╭─ RECORDS TO PROCESS
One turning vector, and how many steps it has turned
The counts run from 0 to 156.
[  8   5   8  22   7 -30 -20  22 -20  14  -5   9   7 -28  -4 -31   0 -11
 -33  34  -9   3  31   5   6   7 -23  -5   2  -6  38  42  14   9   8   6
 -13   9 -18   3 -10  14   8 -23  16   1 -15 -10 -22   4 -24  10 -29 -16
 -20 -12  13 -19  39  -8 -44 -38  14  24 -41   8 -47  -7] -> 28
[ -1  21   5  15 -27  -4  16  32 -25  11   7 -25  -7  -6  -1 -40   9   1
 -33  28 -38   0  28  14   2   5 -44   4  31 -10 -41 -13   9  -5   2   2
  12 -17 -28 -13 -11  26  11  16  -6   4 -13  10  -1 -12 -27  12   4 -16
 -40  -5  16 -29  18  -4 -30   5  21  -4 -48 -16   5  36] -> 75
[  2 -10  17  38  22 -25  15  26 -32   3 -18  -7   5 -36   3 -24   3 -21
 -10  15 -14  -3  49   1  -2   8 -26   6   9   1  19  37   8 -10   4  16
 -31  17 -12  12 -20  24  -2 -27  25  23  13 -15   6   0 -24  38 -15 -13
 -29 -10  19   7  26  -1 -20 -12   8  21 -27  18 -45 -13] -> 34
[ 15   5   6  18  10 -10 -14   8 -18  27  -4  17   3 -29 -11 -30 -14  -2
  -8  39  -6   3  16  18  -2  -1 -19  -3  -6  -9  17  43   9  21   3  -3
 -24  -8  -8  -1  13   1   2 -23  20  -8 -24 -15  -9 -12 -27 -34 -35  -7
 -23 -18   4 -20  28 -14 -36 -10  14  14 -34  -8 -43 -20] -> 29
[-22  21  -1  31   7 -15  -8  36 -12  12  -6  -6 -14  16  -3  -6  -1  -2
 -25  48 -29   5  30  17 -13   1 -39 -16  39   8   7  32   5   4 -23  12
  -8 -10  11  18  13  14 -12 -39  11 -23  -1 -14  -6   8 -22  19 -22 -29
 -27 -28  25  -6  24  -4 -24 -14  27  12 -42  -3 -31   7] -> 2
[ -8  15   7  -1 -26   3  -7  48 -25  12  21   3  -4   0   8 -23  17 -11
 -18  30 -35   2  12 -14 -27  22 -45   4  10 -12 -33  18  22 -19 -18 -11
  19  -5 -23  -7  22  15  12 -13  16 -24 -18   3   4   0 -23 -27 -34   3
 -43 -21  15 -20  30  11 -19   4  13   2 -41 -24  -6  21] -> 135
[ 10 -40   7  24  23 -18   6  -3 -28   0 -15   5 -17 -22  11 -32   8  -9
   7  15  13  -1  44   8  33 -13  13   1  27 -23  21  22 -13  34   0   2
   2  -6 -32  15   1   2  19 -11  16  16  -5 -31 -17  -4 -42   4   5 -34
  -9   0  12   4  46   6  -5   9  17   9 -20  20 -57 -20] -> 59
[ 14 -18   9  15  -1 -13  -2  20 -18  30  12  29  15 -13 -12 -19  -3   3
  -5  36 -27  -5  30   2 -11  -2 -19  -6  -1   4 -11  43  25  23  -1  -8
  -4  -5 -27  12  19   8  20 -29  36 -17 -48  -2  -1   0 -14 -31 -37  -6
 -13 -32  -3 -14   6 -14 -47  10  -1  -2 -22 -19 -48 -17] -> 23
╰─
■ YOUR INSTRUCTIONS ■
The records need to be copied exactly, with no line left out.

■ TASK OUTPUT ■
One turning vector, and how many steps it has turned
The counts run from 0 to 156.
[  8   5   8  22   7 -30 -20  22 -20  14  -5   9   7 -28  -4 -31   0 -11
 -33  34  -9   3  31   5   6   7 -23  -5   2  -6  38  42  14   9   8   6
 -13   9 -18   3 -10  14   8 -23  16   1 -15 -10 -22   4 -24  10 -29 -16
 -20 -12  13 -19  39  -8 -44 -38  14  24 -41   8 -47  -7] -> 28
[ -1  21   5  15 -27  -4  16  32 -25  11   7 -25  -7  -6  -1 -40   9   1
 -33  28 -38   0  28  14   2   5 -44   4  31 -10 -41 -13   9  -5   2   2
  12 -17 -28 -13 -11  26  11  16  -6   4 -13  10  -1 -12 -27  12   4 -16
 -40  -5  16 -29  18  -4 -30   5  21  -4 -48 -16   5  36] -> 75
[  2 -10  17  38  22 -25  15  26 -32   3 -18  -7   5 -36   3 -24   3 -21
 -10  15 -14  -3  49   1  -2   8 -26   6   9   1  19  37   8 -10   4  16
 -31  17 -12  12 -20  24  -2 -27  25  23  13 -15   6   0 -24  38 -15 -13
 -29 -10  19   7  26  -1 -20 -12   8  21 -27  18 -45 -13] -> 34
[ 15   5   6  18  10 -10 -14   8 -18  27  -4  17   3 -29 -11 -30 -14  -2
  -8  39  -6   3  16  18  -2  -1 -19  -3  -6  -9  17  43   9  21   3  -3
 -24  -8  -8  -1  13   1   2 -23  20  -8 -24 -15  -9 -12 -27 -34 -35  -7
 -23 -18   4 -20  28 -14 -36 -10  14  14 -34  -8 -43 -20] -> 29
[-22  21  -1  31   7 -15  -8  36 -12  12  -6  -6 -14  16  -3  -6  -1  -2
 -25  48 -29   5  30  17 -13   1 -39 -16  39   8   7  32   5   4 -23  12
  -8 -10  11  18  13  14 -12 -39  11 -23  -1 -14  -6   8 -22  19 -22 -29
 -27 -28  25  -6  24  -4 -24 -14  27  12 -42  -3 -31   7] -> 2
[ -8  15   7  -1 -26   3  -7  48 -25  12  21   3  -4   0   8 -23  17 -11
 -18  30 -35   2  12 -14 -27  22 -45   4  10 -12 -33  18  22 -19 -18 -11
  19  -5 -23  -7  22  15  12 -13  16 -24 -18   3   4   0 -23 -27 -34   3
 -43 -21  15 -20  30  11 -19   4  13   2 -41 -24  -6  21] -> 135
[ 10 -40   7  24  23 -18   6  -3 -28   0 -15   5 -17 -22  11 -32   8  -9
   7  15  13  -1  44   8  33 -13  13   1  27 -23  21  22 -13  34   0   2
   2  -6 -32  15   1   2  19 -11  16  16  -5 -31 -17  -4 -42   4   5 -34
  -9   0  12   4  46   6  -5   9  17   9 -20  20 -57 -20] -> 59
[ 14 -18   9  15  -1 -13  -2  20 -18  30  12  29  15 -13 -12 -19  -3   3
  -5  36 -27  -5  30   2 -11  -2 -19  -6  -1   4 -11  43  25  23  -1  -8
  -4  -5 -27  12  19   8  20 -29  36 -17 -48  -2  -1   0 -14 -31 -37  -6
 -13 -32  -3 -14   6 -14 -47  10  -1  -2 -22 -19 -48 -17] -> 23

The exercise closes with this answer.